Segment Start: Data in this exercise
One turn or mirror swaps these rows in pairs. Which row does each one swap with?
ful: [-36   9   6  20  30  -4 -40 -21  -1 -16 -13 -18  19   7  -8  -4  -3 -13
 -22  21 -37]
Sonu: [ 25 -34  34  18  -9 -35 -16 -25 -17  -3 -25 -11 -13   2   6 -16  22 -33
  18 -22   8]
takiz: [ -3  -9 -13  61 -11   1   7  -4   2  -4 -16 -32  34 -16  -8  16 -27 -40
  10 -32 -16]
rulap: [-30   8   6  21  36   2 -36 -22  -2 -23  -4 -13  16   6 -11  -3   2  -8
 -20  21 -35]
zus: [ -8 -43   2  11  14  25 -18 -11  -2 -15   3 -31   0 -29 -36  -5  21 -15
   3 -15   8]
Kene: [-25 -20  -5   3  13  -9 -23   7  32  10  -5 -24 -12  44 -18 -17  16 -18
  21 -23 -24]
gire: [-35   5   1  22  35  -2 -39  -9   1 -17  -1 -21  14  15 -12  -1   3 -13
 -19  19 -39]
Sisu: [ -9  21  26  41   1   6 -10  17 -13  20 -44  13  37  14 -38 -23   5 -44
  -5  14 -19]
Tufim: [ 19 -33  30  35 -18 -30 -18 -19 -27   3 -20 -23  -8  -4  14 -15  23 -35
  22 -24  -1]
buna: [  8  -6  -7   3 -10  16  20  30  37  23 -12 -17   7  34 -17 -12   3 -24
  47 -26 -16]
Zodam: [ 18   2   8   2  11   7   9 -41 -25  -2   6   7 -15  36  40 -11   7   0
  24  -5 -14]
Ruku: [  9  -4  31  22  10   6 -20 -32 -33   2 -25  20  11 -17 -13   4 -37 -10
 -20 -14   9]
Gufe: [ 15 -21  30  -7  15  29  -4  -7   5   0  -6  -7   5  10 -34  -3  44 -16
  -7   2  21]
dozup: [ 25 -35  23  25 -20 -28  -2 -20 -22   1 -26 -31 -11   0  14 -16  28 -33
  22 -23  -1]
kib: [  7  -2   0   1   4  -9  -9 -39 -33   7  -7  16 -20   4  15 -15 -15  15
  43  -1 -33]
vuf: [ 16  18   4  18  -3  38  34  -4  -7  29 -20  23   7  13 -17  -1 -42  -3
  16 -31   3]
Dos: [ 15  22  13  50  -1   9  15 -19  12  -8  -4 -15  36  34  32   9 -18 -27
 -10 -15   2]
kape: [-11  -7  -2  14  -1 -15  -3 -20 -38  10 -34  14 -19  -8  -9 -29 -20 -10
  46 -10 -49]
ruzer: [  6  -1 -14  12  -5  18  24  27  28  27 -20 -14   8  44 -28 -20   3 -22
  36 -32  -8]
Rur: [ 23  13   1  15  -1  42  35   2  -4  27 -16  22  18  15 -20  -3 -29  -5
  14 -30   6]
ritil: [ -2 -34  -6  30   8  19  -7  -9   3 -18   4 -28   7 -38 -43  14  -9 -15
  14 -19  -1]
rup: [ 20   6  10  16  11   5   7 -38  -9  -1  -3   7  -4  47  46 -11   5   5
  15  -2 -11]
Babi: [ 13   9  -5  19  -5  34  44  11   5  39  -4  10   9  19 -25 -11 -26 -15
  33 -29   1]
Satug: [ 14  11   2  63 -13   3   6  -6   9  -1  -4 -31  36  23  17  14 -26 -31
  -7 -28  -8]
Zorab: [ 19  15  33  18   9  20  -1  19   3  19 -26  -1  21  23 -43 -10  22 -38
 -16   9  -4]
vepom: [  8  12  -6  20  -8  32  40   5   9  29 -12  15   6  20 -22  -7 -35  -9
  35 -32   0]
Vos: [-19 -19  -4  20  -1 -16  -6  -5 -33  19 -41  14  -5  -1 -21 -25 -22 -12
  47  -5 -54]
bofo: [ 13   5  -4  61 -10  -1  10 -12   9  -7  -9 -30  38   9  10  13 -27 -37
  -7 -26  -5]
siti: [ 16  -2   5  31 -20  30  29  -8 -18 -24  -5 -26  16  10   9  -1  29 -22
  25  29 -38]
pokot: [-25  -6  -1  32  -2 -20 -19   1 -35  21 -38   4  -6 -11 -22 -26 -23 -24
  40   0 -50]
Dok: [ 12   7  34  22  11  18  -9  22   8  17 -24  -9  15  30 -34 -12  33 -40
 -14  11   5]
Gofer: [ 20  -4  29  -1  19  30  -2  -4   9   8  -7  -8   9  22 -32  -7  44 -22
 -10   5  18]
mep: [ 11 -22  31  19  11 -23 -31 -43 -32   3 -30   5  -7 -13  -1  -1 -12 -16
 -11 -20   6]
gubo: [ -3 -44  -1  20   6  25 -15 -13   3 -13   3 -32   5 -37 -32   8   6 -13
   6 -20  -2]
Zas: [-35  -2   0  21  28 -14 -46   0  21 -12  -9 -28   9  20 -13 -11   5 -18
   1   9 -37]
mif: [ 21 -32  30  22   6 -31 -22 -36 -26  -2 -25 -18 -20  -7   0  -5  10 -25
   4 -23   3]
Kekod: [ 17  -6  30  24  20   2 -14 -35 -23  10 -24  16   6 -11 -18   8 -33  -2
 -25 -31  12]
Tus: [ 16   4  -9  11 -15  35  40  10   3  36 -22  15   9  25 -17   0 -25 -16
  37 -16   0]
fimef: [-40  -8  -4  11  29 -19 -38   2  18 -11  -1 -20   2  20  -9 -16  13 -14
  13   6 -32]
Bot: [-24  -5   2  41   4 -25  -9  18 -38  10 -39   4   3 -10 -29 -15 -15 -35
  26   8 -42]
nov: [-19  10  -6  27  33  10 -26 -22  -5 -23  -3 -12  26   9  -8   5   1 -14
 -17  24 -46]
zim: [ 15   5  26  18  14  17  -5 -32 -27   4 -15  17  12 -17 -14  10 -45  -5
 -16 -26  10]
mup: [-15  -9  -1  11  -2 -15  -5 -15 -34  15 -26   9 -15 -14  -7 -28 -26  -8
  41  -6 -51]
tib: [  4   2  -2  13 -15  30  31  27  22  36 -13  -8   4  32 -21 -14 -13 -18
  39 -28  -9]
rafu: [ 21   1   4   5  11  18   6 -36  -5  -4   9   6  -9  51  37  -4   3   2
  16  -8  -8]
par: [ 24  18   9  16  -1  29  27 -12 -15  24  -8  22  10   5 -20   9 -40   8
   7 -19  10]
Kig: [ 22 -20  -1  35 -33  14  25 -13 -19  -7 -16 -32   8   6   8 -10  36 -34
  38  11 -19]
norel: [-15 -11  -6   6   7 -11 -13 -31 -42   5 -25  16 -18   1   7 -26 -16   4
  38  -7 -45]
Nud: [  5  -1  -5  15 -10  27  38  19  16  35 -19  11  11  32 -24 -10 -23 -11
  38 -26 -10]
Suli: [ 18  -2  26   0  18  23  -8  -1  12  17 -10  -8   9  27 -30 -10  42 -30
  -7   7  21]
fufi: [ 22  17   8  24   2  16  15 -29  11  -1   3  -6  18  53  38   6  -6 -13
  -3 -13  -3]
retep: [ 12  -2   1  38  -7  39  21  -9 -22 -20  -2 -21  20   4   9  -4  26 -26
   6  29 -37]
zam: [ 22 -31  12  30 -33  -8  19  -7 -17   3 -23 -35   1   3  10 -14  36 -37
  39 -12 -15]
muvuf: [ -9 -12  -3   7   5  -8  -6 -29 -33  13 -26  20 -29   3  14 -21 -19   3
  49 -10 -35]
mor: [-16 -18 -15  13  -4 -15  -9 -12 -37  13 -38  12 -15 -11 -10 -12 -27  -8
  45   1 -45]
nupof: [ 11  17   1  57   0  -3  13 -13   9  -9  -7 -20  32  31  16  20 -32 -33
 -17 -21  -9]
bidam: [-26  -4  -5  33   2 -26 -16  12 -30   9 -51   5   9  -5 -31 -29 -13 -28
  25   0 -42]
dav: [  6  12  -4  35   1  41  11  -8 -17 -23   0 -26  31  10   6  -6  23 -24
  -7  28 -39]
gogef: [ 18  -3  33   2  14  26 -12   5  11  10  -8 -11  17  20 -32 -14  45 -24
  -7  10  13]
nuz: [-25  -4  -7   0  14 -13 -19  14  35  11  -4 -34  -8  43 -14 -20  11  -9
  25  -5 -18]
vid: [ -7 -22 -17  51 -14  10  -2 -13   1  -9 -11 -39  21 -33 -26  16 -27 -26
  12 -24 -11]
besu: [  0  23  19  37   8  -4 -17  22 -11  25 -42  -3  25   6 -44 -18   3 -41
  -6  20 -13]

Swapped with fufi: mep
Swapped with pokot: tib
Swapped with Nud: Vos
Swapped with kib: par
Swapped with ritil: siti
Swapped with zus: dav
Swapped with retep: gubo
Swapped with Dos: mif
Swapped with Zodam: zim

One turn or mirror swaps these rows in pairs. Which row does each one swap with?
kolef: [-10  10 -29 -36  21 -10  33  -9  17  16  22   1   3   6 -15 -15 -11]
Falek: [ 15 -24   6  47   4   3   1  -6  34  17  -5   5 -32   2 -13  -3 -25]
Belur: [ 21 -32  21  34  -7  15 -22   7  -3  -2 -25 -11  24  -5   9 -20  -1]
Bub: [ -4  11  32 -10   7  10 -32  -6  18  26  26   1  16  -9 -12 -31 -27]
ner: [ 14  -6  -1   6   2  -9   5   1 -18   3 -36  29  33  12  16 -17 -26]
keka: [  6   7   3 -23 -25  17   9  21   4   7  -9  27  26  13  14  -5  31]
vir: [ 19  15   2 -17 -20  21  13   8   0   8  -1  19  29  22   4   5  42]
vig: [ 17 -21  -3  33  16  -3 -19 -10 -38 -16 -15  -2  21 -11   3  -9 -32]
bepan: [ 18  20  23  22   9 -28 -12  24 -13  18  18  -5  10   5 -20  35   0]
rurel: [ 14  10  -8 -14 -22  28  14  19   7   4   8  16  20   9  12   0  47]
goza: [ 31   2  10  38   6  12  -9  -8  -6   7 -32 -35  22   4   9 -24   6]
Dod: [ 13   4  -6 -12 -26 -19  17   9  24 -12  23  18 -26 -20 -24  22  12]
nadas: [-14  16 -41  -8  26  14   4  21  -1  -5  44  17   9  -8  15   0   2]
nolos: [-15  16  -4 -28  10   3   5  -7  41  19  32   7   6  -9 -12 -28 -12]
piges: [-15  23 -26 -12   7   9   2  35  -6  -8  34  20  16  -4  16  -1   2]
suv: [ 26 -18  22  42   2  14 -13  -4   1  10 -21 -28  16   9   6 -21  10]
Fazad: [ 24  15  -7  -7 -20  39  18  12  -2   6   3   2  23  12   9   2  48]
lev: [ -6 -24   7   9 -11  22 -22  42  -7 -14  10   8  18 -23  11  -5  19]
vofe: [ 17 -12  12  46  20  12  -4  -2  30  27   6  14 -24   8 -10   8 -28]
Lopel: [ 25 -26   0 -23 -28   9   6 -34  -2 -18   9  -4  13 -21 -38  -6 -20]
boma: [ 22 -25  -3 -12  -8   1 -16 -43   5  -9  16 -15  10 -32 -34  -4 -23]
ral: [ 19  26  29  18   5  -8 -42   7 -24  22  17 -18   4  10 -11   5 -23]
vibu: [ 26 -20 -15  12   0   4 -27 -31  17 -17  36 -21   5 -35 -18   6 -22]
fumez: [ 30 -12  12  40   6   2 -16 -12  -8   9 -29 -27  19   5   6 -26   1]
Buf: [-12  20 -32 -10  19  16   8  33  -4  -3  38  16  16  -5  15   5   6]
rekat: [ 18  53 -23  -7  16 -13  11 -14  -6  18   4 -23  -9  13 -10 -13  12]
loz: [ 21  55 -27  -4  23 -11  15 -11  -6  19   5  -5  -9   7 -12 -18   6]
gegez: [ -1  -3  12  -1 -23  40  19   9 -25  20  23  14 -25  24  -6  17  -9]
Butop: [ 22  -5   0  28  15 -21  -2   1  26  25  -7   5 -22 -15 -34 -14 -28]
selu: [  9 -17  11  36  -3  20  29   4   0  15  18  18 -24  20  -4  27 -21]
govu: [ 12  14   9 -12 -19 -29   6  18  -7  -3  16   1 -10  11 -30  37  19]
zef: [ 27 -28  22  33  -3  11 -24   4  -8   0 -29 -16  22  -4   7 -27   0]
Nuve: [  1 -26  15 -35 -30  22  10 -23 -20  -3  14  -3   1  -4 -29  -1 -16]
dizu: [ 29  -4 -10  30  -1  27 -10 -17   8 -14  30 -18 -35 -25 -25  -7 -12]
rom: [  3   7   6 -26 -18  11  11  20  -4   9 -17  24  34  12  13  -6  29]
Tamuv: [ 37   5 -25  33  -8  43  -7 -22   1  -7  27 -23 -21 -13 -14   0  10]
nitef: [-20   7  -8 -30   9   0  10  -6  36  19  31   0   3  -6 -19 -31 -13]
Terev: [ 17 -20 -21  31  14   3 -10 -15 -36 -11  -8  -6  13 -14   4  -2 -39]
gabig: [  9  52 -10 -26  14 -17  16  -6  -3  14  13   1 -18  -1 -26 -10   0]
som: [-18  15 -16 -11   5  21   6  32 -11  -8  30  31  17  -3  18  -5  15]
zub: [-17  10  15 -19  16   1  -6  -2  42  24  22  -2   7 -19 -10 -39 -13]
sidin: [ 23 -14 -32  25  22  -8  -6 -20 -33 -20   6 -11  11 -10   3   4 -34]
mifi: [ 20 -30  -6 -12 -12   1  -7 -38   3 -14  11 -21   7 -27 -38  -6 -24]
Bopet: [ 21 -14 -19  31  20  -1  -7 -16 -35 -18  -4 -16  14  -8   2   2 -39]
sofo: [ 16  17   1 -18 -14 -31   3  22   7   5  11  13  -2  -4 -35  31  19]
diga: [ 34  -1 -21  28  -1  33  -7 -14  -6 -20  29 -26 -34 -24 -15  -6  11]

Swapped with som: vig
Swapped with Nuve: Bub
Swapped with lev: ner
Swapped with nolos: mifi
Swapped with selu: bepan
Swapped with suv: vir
Segment End: Data in this exercise
* [What is required]
Taking the line with "gegez: [ -1" as the first and the line with "mifi: [ 20 -30" as the last, retype that stretch of the data above exactly, with no other lines.

* [Finished task]
gegez: [ -1  -3  12  -1 -23  40  19   9 -25  20  23  14 -25  24  -6  17  -9]
Butop: [ 22  -5   0  28  15 -21  -2   1  26  25  -7   5 -22 -15 -34 -14 -28]
selu: [  9 -17  11  36  -3  20  29   4   0  15  18  18 -24  20  -4  27 -21]
govu: [ 12  14   9 -12 -19 -29   6  18  -7  -3  16   1 -10  11 -30  37  19]
zef: [ 27 -28  22  33  -3  11 -24   4  -8   0 -29 -16  22  -4   7 -27   0]
Nuve: [  1 -26  15 -35 -30  22  10 -23 -20  -3  14  -3   1  -4 -29  -1 -16]
dizu: [ 29  -4 -10  30  -1  27 -10 -17   8 -14  30 -18 -35 -25 -25  -7 -12]
rom: [  3   7   6 -26 -18  11  11  20  -4   9 -17  24  34  12  13  -6  29]
Tamuv: [ 37   5 -25  33  -8  43  -7 -22   1  -7  27 -23 -21 -13 -14   0  10]
nitef: [-20   7  -8 -30   9   0  10  -6  36  19  31   0   3  -6 -19 -31 -13]
Terev: [ 17 -20 -21  31  14   3 -10 -15 -36 -11  -8  -6  13 -14   4  -2 -39]
gabig: [  9  52 -10 -26  14 -17  16  -6  -3  14  13   1 -18  -1 -26 -10   0]
som: [-18  15 -16 -11   5  21   6  32 -11  -8  30  31  17  -3  18  -5  15]
zub: [-17  10  15 -19  16   1  -6  -2  42  24  22  -2   7 -19 -10 -39 -13]
sidin: [ 23 -14 -32  25  22  -8  -6 -20 -33 -20   6 -11  11 -10   3   4 -34]
mifi: [ 20 -30  -6 -12 -12   1  -7 -38   3 -14  11 -21   7 -27 -38  -6 -24]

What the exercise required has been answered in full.